Brief
Repeat the data exactly, please.

Information given
Each row is a point on a landscape with many valleys, with its height.
A ball rolls from a point to the lowest of its 3 nearest points, and stops where none of them is lower. Distance is the straight distance between rows; heights are no part of it.
q204: [142 162 124 216 132 113 145 101 165 153 133]  height 552
q42: [147  93 157  79 161 162 144  86 117 216 135]  height 34
q584: [125 165 100 173 122 117 113 118 127 136 138]  height 429
q659: [ 77 126 126 107 120  86 132 135  89 104 139]  height 286
q14: [158  90 154  87 171 164 151  98 106 164 153]  height 395
q783: [121  93 161  59 132 141 146 106 120 161 159]  height 108
q633: [129 126 114 148  83 145 127 157 138  67 103]  height 761
q530: [168 163 112 202 129 127 115 109 163 140 125]  height 509
q470: [111 156  97 140 136 112 131 131  98 108 145]  height 279
q636: [107 151 104 130 118 122 126 121 106 142 139]  height 208
q29: [ 67 101 187 107 128  86 148 171 107  88 113]  height 200
q712: [120 159  89 155 120 126 122 136 120 116 134]  height 347
q880: [155 146 111 147  71 151 106 145 157  94 100]  height 603
q378: [119 136 121 141  68 129 132 152 135  96 112]  height 838
q448: [183 126 123 146  95 136  98 145 179 122  92]  height 436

Solution for this task
Each row is a point on a landscape with many valleys, with its height.
A ball rolls from a point to the lowest of its 3 nearest points, and stops where none of them is lower. Distance is the straight distance between rows; heights are no part of it.
q204: [142 162 124 216 132 113 145 101 165 153 133]  height 552
q42: [147  93 157  79 161 162 144  86 117 216 135]  height 34
q584: [125 165 100 173 122 117 113 118 127 136 138]  height 429
q659: [ 77 126 126 107 120  86 132 135  89 104 139]  height 286
q14: [158  90 154  87 171 164 151  98 106 164 153]  height 395
q783: [121  93 161  59 132 141 146 106 120 161 159]  height 108
q633: [129 126 114 148  83 145 127 157 138  67 103]  height 761
q530: [168 163 112 202 129 127 115 109 163 140 125]  height 509
q470: [111 156  97 140 136 112 131 131  98 108 145]  height 279
q636: [107 151 104 130 118 122 126 121 106 142 139]  height 208
q29: [ 67 101 187 107 128  86 148 171 107  88 113]  height 200
q712: [120 159  89 155 120 126 122 136 120 116 134]  height 347
q880: [155 146 111 147  71 151 106 145 157  94 100]  height 603
q378: [119 136 121 141  68 129 132 152 135  96 112]  height 838
q448: [183 126 123 146  95 136  98 145 179 122  92]  height 436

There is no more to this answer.